• **Supplied entries**
Each row below holds a small network's activations on one input, seen along a few directions.
Each table varies a few parts of the input and shows all the possible inputs, shuffled.
A made-up example of a description, with smaller parts first: one of 4 places along a line, together with either a single point or one of 11 places along a line or (one of 3 separate values, together with one of 8 places around a ring).
Shared parts are said once, and a part with two or three values counts as separate values.

Other details of the inputs vary at random and push rows far along two fixed directions, the same in every table; ignore that.

Rows:
R1: -25,20,-2,22,9,-25,11,22,29,16,15,3,-14
R2: 18,-1,-6,-11,10,-11,-1,-20,-6,-12,4,3,-15
R3: 48,9,-19,11,43,1,17,-62,-27,-36,48,49,19
R4: 59,13,-26,-3,42,12,36,-64,-10,-38,23,39,6
R5: 32,-5,-4,1,0,7,-12,-16,-8,-18,-8,8,6
R6: -4,46,-25,20,18,-20,17,-16,36,2,26,14,-1
R7: 16,20,-12,7,1,2,-7,-6,10,4,2,0,-3
R8: -17,-5,1,-3,-21,11,-3,24,0,21,-8,-9,6
R9: -13,11,-24,8,6,-11,9,-9,4,3,0,17,-1
R10: -20,5,8,11,-16,-14,-6,26,20,6,-12,-7,1
R11: -18,23,3,-6,-3,12,1,29,18,20,-21,-11,-5
R12: 15,-25,-2,-18,-1,8,7,-27,-28,-16,6,12,4
R13: 1,1,12,-18,-15,13,3,21,1,14,-22,-9,-1
R14: -28,-18,2,8,-1,-21,-12,15,14,14,1,-26,-11
R15: -15,6,4,1,-11,-6,3,22,21,18,-28,-4,-10
R16: -17,-1,6,19,17,-21,-2,-19,8,8,19,6,-4
R17: -15,9,2,3,-17,6,3,24,21,27,-11,-9,-1
R18: -37,-15,4,5,-5,-13,2,8,7,19,-9,-16,-16
R19: -10,11,13,3,-19,19,-15,21,-10,0,-12,-19,13
R20: 5,13,-29,22,18,-3,24,-23,10,-1,23,21,-3
R21: -24,29,-9,39,-6,-20,9,8,22,13,6,-10,-17
R22: -14,-1,11,15,-27,-5,-13,17,-1,2,-19,-13,4
R23: 28,-23,-7,-9,8,7,-2,-4,-28,-22,14,2,12
R24: -23,-15,12,10,-8,-5,3,7,25,21,-12,-19,-14
R25: 28,0,-1,-15,7,37,2,-12,-13,-15,1,10,24
R26: -33,9,-16,22,-5,-19,11,0,33,26,9,0,-19
R27: 29,-50,37,-35,-14,17,-10,-3,-38,-28,2,1,20
R28: -31,-8,10,-2,0,-13,4,9,11,18,-18,-16,-23
R29: 10,12,-11,2,13,-12,4,2,-2,-3,1,1,-19
R30: -1,26,-3,2,8,9,-1,5,11,-8,9,2,13
R31: -27,18,-2,21,-4,-28,8,3,40,13,11,-6,-18
R32: -15,9,-2,0,-7,-19,-13,26,10,11,-22,-9,-16
R33: 11,-47,43,-17,-45,20,-20,10,-40,-16,-20,-26,10
R34: 26,-21,9,0,7,5,-9,-28,-6,-16,-2,-9,-5
R35: 8,24,-38,7,23,-14,5,-18,11,-3,30,13,7
R36: 8,10,1,1,7,0,-6,-10,-15,0,20,19,16
R37: 4,-8,8,4,5,-10,-4,-21,-10,-4,22,17,3
R38: 49,-50,31,-44,-13,34,0,-20,-43,-30,-18,1,13
R39: 3,-5,-3,5,-3,-1,12,-16,18,6,5,5,-8
R40: 15,-22,30,-42,-18,33,-32,39,-44,-11,-31,-24,12
R41: 2,8,-12,-14,8,22,1,-4,-22,-7,2,9,15
R42: -19,18,-11,23,32,-33,16,-25,39,3,28,10,-12
R43: 18,-11,-2,-3,-3,13,4,-10,0,-8,-9,13,13
R44: -10,-2,-2,-11,-5,11,-22,34,-9,4,-2,-17,13
R45: 17,37,-30,0,26,-14,7,-23,9,-5,15,15,-9
R46: 7,13,-19,7,35,-23,8,-38,14,-10,12,4,-21
R47: -19,18,5,15,-24,-4,-6,19,8,15,-7,-18,0
R48: -18,-34,15,0,-12,4,-3,5,-2,10,-9,-17,-2
R49: 20,8,-4,-28,14,27,4,-11,-28,-18,-5,12,14
R50: 17,10,-8,17,5,-2,0,-4,7,-1,2,-1,-14
R51: 4,7,-31,11,21,-24,7,-30,15,-7,32,11,-6
R52: -11,23,0,8,-7,10,-20,29,16,17,-13,-17,-6
R53: -5,2,-1,5,16,-10,16,-22,24,5,-4,-2,-17
R54: -9,7,-22,16,2,-6,7,-8,14,5,3,15,4
R55: -9,30,-7,3,20,-1,1,6,17,-1,18,11,10
R56: -6,-11,11,6,-16,10,5,26,7,16,-13,-10,-7
R57: 7,-56,51,-25,-26,17,-17,15,-28,-17,-20,-30,13
R58: -28,-6,16,22,-15,-14,-5,2,12,9,-8,-28,-13
R59: -3,16,-15,4,14,-8,21,-4,2,4,1,11,-17
R60: -13,-13,20,3,-14,-5,-21,22,-13,8,-7,5,12
R61: -7,-4,20,-14,-13,2,-9,30,-3,7,-1,-5,11
R62: -25,7,-1,-3,-10,-11,2,23,8,16,-25,-1,-13
R63: -29,9,-8,-3,-15,-3,1,24,1,25,-8,-6,-5
R64: 6,-3,-14,1,8,3,16,-10,-18,-6,8,13,-2
R65: 17,-43,44,-22,-31,24,-12,34,-37,-17,-18,-20,15
R66: -22,16,-2,-10,-10,-4,5,25,5,24,-17,-7,-12
R67: 4,11,-16,-2,9,23,2,-8,-6,-4,9,11,18
R68: 59,-53,29,-33,-19,32,-21,-21,-49,-35,-12,-7,13
R69: -22,-4,-9,7,-10,-18,-16,30,11,12,-6,-10,0
R70: -23,10,17,1,-5,8,-22,31,-9,16,0,-2,13
R71: 17,-9,6,-8,6,-1,-3,-6,-8,-21,6,19,19
R72: 54,-3,-24,-21,36,7,27,-79,-27,-44,26,41,6
Each input here is: one of 6 places along a line, together with either one of 3 separate values or one of 4 places along a line or one of 5 places around a ring.
- Changing only the place on the line of 6 turns R45 into R32. The same change can be made to R36. Which row results? => R60
- Which other rows agree with R58 in the place on the line of 6? List them by row number. => R14, R16, R18, R24, R28, R34, R42, R46, R48, R53, R57

Rows:
R73: 48,-32,18,-23,7,26,-14,-9,-49,-44,23,9,39
R74: -15,-25,20,15,-37,-8,-14,21,19,17,-21,-23,-7
R75: 5,36,-19,32,24,-25,2,-11,42,2,29,2,-15
R76: 47,-41,43,-15,-4,21,-7,-30,-34,-38,6,2,20
R77: 41,-37,21,-33,7,22,-13,-28,-41,-38,-9,-17,7
R78: 60,-10,26,-28,2,30,-29,-11,-36,-44,-2,2,30
R79: -16,33,-31,10,32,-22,13,-1,20,11,36,18,-5
R80: -17,-12,4,3,-23,-5,-13,17,0,14,-30,-36,-25
R81: 40,-10,11,-50,16,25,-10,-4,-46,-29,-11,13,17
R82: -23,-16,36,-2,-15,-15,1,22,12,15,-21,-27,-25
R83: -20,-23,33,8,-22,-11,-18,23,27,14,-11,-26,-6
R84: 43,-3,-27,-21,54,9,17,-72,-30,-38,28,29,8
R85: -23,14,-24,7,35,-31,26,-25,39,15,15,19,-20
R86: -29,14,15,-20,-9,1,-22,54,-7,19,-11,-8,8
R87: -16,-27,12,-2,-28,-11,-1,16,14,15,-31,-24,-21
R88: 33,-48,27,-21,1,21,-10,-24,-35,-39,17,13,41
R89: 70,24,-17,3,22,46,28,-70,5,-39,18,30,30
R90: 37,-15,7,-38,-7,66,18,-14,-39,-18,-6,20,45
R91: -19,-17,22,6,-30,-12,4,20,6,17,-30,-24,-28
R92: 55,4,-33,9,26,9,10,-50,-28,-44,42,37,30
R93: 41,-31,-5,-31,-3,27,-1,-8,-58,-26,9,18,27
R94: -30,30,-30,15,33,-20,8,-18,17,12,33,11,-4
R95: -29,15,-22,12,28,-26,18,-18,31,12,30,24,-1
R96: 9,77,-46,20,54,-35,17,-39,49,-9,24,23,-23
R97: -2,67,-57,18,43,9,56,-45,54,13,15,38,-13
R98: -36,-10,23,9,-15,-2,-28,34,-2,13,1,-29,8
R99: 26,-43,30,-34,5,24,5,-21,-55,-29,14,20,29
R100: -37,-11,10,19,-33,-1,-24,38,-6,20,-11,-27,4
R101: 0,-6,10,16,-30,-3,-19,36,7,14,-14,-26,-11
R102: -32,-20,28,-13,-7,-9,7,26,-1,23,-17,-10,-19
R103: 5,51,-30,16,17,13,38,-29,52,6,-4,9,-16
R104: 0,25,-15,45,6,-25,18,-33,33,4,19,13,-17
R105: -19,15,8,7,-27,1,-28,52,-6,13,-18,-12,14
R106: 8,32,-39,23,19,-26,18,-19,29,2,9,5,-31
R107: 6,54,-37,16,19,-23,6,-12,29,0,-6,8,-23
R108: -28,-21,15,-5,-23,-6,9,24,-7,26,-26,-7,-22
R109: -20,-10,28,10,-18,-3,-30,25,11,13,-11,-40,-8
R110: -33,-15,37,12,-19,-7,-9,30,1,11,4,-11,6
R111: -30,-31,6,-11,-24,-8,3,26,5,27,-30,-10,-17
R112: 32,-49,2,-30,-5,24,4,-29,-47,-29,6,25,33
R113: -22,-27,28,-10,-15,-14,-6,22,21,14,-25,-29,-19
R114: 49,-35,8,-46,19,24,1,-14,-51,-32,3,11,14
R115: -3,14,14,8,-30,1,-30,42,6,12,-29,-22,-4
R116: -31,-16,-2,-7,-19,-1,-9,27,-10,26,-29,-23,-21
R117: -13,-9,11,20,-29,-1,-24,18,5,14,-17,-33,-11
R118: -16,25,-21,44,9,-24,20,-25,21,3,31,24,-1
R119: -39,-18,17,2,-31,-4,2,33,-10,27,-11,-4,-4
R120: -22,11,17,7,-32,34,3,40,16,24,-19,-15,23
R121: 57,-34,18,-37,9,20,-6,-15,-39,-40,-3,-6,7
R122: -15,-12,-4,-11,-17,-3,-2,40,-8,23,-23,-13,-21
R123: -17,16,-28,38,8,-25,13,-23,32,4,26,21,5
R124: -7,59,-24,22,31,-19,-5,-5,27,-4,31,20,11
R125: -24,30,-46,24,20,-17,13,-25,11,12,26,17,-6
R126: -18,9,-1,-18,-18,1,-13,48,-9,23,-37,-10,-13
R127: -10,56,-46,12,22,-16,8,-6,13,8,18,30,2
- What is each input in this table made of? => one of 5 places around a ring, together with either a single point or (one of 2 separate values, together with one of 5 places along a line)
- Changing only the place on the ring of 5 turns R123 into R87. The same change can be made to R98. Which row results? => R77
- Changing only the place on the ring of 5 turns R91 into R119. The same change can be made to R103. Which row results? => R90
- Which other rows agree with R83 in the place on the ring of 5? List them by row number. => R74, R75, R76, R78, R89, R101, R104, R109, R115, R117
- Which other rows does R107 become when the choice among 2 separate values takes its other values? List them by row number. => R96
- Which other rows does R99 become when the place on the line of 5 takes its other values? List them by row number. => R79, R86, R94, R95
- A walk changes only the place on the ring of 5. It starts at R92 and steps to R93. List the rest of the walk in order. => R122, R106, R101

• **Exercise**
Above are the entries. Output exactly the lines beginning with the line that has "R94: -30,30,-30,15,33,-20,8,-18,17,12,33,11,-4" and ending with the line that has "results? => R90".

• **Answer to the problem**
R94: -30,30,-30,15,33,-20,8,-18,17,12,33,11,-4
R95: -29,15,-22,12,28,-26,18,-18,31,12,30,24,-1
R96: 9,77,-46,20,54,-35,17,-39,49,-9,24,23,-23
R97: -2,67,-57,18,43,9,56,-45,54,13,15,38,-13
R98: -36,-10,23,9,-15,-2,-28,34,-2,13,1,-29,8
R99: 26,-43,30,-34,5,24,5,-21,-55,-29,14,20,29
R100: -37,-11,10,19,-33,-1,-24,38,-6,20,-11,-27,4
R101: 0,-6,10,16,-30,-3,-19,36,7,14,-14,-26,-11
R102: -32,-20,28,-13,-7,-9,7,26,-1,23,-17,-10,-19
R103: 5,51,-30,16,17,13,38,-29,52,6,-4,9,-16
R104: 0,25,-15,45,6,-25,18,-33,33,4,19,13,-17
R105: -19,15,8,7,-27,1,-28,52,-6,13,-18,-12,14
R106: 8,32,-39,23,19,-26,18,-19,29,2,9,5,-31
R107: 6,54,-37,16,19,-23,6,-12,29,0,-6,8,-23
R108: -28,-21,15,-5,-23,-6,9,24,-7,26,-26,-7,-22
R109: -20,-10,28,10,-18,-3,-30,25,11,13,-11,-40,-8
R110: -33,-15,37,12,-19,-7,-9,30,1,11,4,-11,6
R111: -30,-31,6,-11,-24,-8,3,26,5,27,-30,-10,-17
R112: 32,-49,2,-30,-5,24,4,-29,-47,-29,6,25,33
R113: -22,-27,28,-10,-15,-14,-6,22,21,14,-25,-29,-19
R114: 49,-35,8,-46,19,24,1,-14,-51,-32,3,11,14
R115: -3,14,14,8,-30,1,-30,42,6,12,-29,-22,-4
R116: -31,-16,-2,-7,-19,-1,-9,27,-10,26,-29,-23,-21
R117: -13,-9,11,20,-29,-1,-24,18,5,14,-17,-33,-11
R118: -16,25,-21,44,9,-24,20,-25,21,3,31,24,-1
R119: -39,-18,17,2,-31,-4,2,33,-10,27,-11,-4,-4
R120: -22,11,17,7,-32,34,3,40,16,24,-19,-15,23
R121: 57,-34,18,-37,9,20,-6,-15,-39,-40,-3,-6,7
R122: -15,-12,-4,-11,-17,-3,-2,40,-8,23,-23,-13,-21
R123: -17,16,-28,38,8,-25,13,-23,32,4,26,21,5
R124: -7,59,-24,22,31,-19,-5,-5,27,-4,31,20,11
R125: -24,30,-46,24,20,-17,13,-25,11,12,26,17,-6
R126: -18,9,-1,-18,-18,1,-13,48,-9,23,-37,-10,-13
R127: -10,56,-46,12,22,-16,8,-6,13,8,18,30,2
- What is each input in this table made of? => one of 5 places around a ring, together with either a single point or (one of 2 separate values, together with one of 5 places along a line)
- Changing only the place on the ring of 5 turns R123 into R87. The same change can be made to R98. Which row results? => R77
- Changing only the place on the ring of 5 turns R91 into R119. The same change can be made to R103. Which row results? => R90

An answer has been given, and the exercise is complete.